**Brief**
Repeat every entry, word for word, leaving no line out.

**Data listing**
######

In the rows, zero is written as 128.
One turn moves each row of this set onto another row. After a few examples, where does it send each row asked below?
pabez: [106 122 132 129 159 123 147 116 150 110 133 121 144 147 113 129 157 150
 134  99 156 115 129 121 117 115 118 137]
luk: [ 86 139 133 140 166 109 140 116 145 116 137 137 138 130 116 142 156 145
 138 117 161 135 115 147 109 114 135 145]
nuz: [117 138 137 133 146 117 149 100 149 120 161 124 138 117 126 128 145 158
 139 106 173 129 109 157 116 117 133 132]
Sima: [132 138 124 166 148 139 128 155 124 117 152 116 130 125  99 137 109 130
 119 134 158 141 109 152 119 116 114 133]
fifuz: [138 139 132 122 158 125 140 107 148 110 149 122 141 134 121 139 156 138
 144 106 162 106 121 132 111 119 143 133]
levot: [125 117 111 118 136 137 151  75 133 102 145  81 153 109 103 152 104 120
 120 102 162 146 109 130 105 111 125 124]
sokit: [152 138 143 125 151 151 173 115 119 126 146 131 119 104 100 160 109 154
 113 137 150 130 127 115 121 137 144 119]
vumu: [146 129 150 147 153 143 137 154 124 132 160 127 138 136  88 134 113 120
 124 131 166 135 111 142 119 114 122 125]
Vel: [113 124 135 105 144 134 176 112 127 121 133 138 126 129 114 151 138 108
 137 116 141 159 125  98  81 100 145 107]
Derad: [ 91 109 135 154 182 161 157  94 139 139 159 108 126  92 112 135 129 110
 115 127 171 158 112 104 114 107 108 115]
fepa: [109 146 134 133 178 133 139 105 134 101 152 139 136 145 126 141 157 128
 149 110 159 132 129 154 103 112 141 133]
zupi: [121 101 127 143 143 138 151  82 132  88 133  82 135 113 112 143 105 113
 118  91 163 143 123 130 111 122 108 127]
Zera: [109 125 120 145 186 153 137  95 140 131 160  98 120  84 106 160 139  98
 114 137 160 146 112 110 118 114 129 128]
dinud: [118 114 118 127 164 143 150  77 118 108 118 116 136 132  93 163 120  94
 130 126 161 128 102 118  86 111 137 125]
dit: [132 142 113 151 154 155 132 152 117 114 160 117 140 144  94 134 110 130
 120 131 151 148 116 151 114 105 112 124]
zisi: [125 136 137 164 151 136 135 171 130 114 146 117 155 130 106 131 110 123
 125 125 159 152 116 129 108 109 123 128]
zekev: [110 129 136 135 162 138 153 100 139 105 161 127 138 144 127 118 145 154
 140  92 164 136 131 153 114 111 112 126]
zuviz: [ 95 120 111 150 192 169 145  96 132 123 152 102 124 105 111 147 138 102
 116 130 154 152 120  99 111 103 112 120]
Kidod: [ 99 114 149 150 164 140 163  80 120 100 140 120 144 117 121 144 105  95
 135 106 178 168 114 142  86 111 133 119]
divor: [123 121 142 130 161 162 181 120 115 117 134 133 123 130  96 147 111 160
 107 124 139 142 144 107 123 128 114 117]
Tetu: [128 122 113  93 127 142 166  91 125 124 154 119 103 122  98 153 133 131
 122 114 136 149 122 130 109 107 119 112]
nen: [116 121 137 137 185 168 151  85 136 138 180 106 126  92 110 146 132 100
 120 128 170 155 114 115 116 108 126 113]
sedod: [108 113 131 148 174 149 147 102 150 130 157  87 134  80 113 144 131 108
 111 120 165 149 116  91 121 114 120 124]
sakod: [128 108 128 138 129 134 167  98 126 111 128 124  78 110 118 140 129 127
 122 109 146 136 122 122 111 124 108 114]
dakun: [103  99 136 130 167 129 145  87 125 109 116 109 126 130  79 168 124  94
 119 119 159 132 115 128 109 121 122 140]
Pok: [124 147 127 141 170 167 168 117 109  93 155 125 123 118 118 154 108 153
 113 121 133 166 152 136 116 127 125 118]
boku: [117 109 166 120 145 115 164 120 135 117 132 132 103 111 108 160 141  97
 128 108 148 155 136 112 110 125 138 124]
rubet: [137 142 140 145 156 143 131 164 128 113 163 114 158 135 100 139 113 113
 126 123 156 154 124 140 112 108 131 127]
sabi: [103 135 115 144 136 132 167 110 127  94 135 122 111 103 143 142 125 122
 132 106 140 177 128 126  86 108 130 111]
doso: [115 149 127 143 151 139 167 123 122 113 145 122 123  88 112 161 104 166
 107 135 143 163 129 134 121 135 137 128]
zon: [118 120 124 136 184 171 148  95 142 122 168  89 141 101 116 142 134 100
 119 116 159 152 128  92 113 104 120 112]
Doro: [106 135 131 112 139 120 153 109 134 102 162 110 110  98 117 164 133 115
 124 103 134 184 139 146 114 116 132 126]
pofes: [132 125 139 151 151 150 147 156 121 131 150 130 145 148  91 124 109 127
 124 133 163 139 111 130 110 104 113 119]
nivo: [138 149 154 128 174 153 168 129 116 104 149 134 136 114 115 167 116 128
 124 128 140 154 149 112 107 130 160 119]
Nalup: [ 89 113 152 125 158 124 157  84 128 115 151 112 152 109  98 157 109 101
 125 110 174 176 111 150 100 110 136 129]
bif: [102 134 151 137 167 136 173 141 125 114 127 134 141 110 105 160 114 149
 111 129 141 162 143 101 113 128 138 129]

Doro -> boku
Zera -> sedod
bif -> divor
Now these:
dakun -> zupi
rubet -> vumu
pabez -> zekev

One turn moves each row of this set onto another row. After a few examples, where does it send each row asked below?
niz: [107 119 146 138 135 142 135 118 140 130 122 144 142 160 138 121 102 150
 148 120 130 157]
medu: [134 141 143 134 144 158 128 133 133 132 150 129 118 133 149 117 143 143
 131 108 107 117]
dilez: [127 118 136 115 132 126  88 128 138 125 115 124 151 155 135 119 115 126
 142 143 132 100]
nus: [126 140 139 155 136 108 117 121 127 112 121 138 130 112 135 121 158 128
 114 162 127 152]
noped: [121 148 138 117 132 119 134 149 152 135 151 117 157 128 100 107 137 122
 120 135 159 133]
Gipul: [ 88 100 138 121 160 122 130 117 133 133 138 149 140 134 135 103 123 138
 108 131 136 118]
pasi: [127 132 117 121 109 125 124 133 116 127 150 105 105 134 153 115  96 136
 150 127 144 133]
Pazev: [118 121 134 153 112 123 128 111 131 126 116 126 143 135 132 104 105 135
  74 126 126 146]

######

**Response for this exercise**
In the rows, zero is written as 128.
One turn moves each row of this set onto another row. After a few examples, where does it send each row asked below?
pabez: [106 122 132 129 159 123 147 116 150 110 133 121 144 147 113 129 157 150
 134  99 156 115 129 121 117 115 118 137]
luk: [ 86 139 133 140 166 109 140 116 145 116 137 137 138 130 116 142 156 145
 138 117 161 135 115 147 109 114 135 145]
nuz: [117 138 137 133 146 117 149 100 149 120 161 124 138 117 126 128 145 158
 139 106 173 129 109 157 116 117 133 132]
Sima: [132 138 124 166 148 139 128 155 124 117 152 116 130 125  99 137 109 130
 119 134 158 141 109 152 119 116 114 133]
fifuz: [138 139 132 122 158 125 140 107 148 110 149 122 141 134 121 139 156 138
 144 106 162 106 121 132 111 119 143 133]
levot: [125 117 111 118 136 137 151  75 133 102 145  81 153 109 103 152 104 120
 120 102 162 146 109 130 105 111 125 124]
sokit: [152 138 143 125 151 151 173 115 119 126 146 131 119 104 100 160 109 154
 113 137 150 130 127 115 121 137 144 119]
vumu: [146 129 150 147 153 143 137 154 124 132 160 127 138 136  88 134 113 120
 124 131 166 135 111 142 119 114 122 125]
Vel: [113 124 135 105 144 134 176 112 127 121 133 138 126 129 114 151 138 108
 137 116 141 159 125  98  81 100 145 107]
Derad: [ 91 109 135 154 182 161 157  94 139 139 159 108 126  92 112 135 129 110
 115 127 171 158 112 104 114 107 108 115]
fepa: [109 146 134 133 178 133 139 105 134 101 152 139 136 145 126 141 157 128
 149 110 159 132 129 154 103 112 141 133]
zupi: [121 101 127 143 143 138 151  82 132  88 133  82 135 113 112 143 105 113
 118  91 163 143 123 130 111 122 108 127]
Zera: [109 125 120 145 186 153 137  95 140 131 160  98 120  84 106 160 139  98
 114 137 160 146 112 110 118 114 129 128]
dinud: [118 114 118 127 164 143 150  77 118 108 118 116 136 132  93 163 120  94
 130 126 161 128 102 118  86 111 137 125]
dit: [132 142 113 151 154 155 132 152 117 114 160 117 140 144  94 134 110 130
 120 131 151 148 116 151 114 105 112 124]
zisi: [125 136 137 164 151 136 135 171 130 114 146 117 155 130 106 131 110 123
 125 125 159 152 116 129 108 109 123 128]
zekev: [110 129 136 135 162 138 153 100 139 105 161 127 138 144 127 118 145 154
 140  92 164 136 131 153 114 111 112 126]
zuviz: [ 95 120 111 150 192 169 145  96 132 123 152 102 124 105 111 147 138 102
 116 130 154 152 120  99 111 103 112 120]
Kidod: [ 99 114 149 150 164 140 163  80 120 100 140 120 144 117 121 144 105  95
 135 106 178 168 114 142  86 111 133 119]
divor: [123 121 142 130 161 162 181 120 115 117 134 133 123 130  96 147 111 160
 107 124 139 142 144 107 123 128 114 117]
Tetu: [128 122 113  93 127 142 166  91 125 124 154 119 103 122  98 153 133 131
 122 114 136 149 122 130 109 107 119 112]
nen: [116 121 137 137 185 168 151  85 136 138 180 106 126  92 110 146 132 100
 120 128 170 155 114 115 116 108 126 113]
sedod: [108 113 131 148 174 149 147 102 150 130 157  87 134  80 113 144 131 108
 111 120 165 149 116  91 121 114 120 124]
sakod: [128 108 128 138 129 134 167  98 126 111 128 124  78 110 118 140 129 127
 122 109 146 136 122 122 111 124 108 114]
dakun: [103  99 136 130 167 129 145  87 125 109 116 109 126 130  79 168 124  94
 119 119 159 132 115 128 109 121 122 140]
Pok: [124 147 127 141 170 167 168 117 109  93 155 125 123 118 118 154 108 153
 113 121 133 166 152 136 116 127 125 118]
boku: [117 109 166 120 145 115 164 120 135 117 132 132 103 111 108 160 141  97
 128 108 148 155 136 112 110 125 138 124]
rubet: [137 142 140 145 156 143 131 164 128 113 163 114 158 135 100 139 113 113
 126 123 156 154 124 140 112 108 131 127]
sabi: [103 135 115 144 136 132 167 110 127  94 135 122 111 103 143 142 125 122
 132 106 140 177 128 126  86 108 130 111]
doso: [115 149 127 143 151 139 167 123 122 113 145 122 123  88 112 161 104 166
 107 135 143 163 129 134 121 135 137 128]
zon: [118 120 124 136 184 171 148  95 142 122 168  89 141 101 116 142 134 100
 119 116 159 152 128  92 113 104 120 112]
Doro: [106 135 131 112 139 120 153 109 134 102 162 110 110  98 117 164 133 115
 124 103 134 184 139 146 114 116 132 126]
pofes: [132 125 139 151 151 150 147 156 121 131 150 130 145 148  91 124 109 127
 124 133 163 139 111 130 110 104 113 119]
nivo: [138 149 154 128 174 153 168 129 116 104 149 134 136 114 115 167 116 128
 124 128 140 154 149 112 107 130 160 119]
Nalup: [ 89 113 152 125 158 124 157  84 128 115 151 112 152 109  98 157 109 101
 125 110 174 176 111 150 100 110 136 129]
bif: [102 134 151 137 167 136 173 141 125 114 127 134 141 110 105 160 114 149
 111 129 141 162 143 101 113 128 138 129]

Doro -> boku
Zera -> sedod
bif -> divor
Now these:
dakun -> zupi
rubet -> vumu
pabez -> zekev

One turn moves each row of this set onto another row. After a few examples, where does it send each row asked below?
niz: [107 119 146 138 135 142 135 118 140 130 122 144 142 160 138 121 102 150
 148 120 130 157]
medu: [134 141 143 134 144 158 128 133 133 132 150 129 118 133 149 117 143 143
 131 108 107 117]
dilez: [127 118 136 115 132 126  88 128 138 125 115 124 151 155 135 119 115 126
 142 143 132 100]
nus: [126 140 139 155 136 108 117 121 127 112 121 138 130 112 135 121 158 128
 114 162 127 152]
noped: [121 148 138 117 132 119 134 149 152 135 151 117 157 128 100 107 137 122
 120 135 159 133]
Gipul: [ 88 100 138 121 160 122 130 117 133 133 138 149 140 134 135 103 123 138
 108 131 136 118]
pasi: [127 132 117 121 109 125 124 133 116 127 150 105 105 134 153 115  96 136
 150 127 144 133]
Pazev: [118 121 134 153 112 123 128 111 131 126 116 126 143 135 132 104 105 135
  74 126 126 146]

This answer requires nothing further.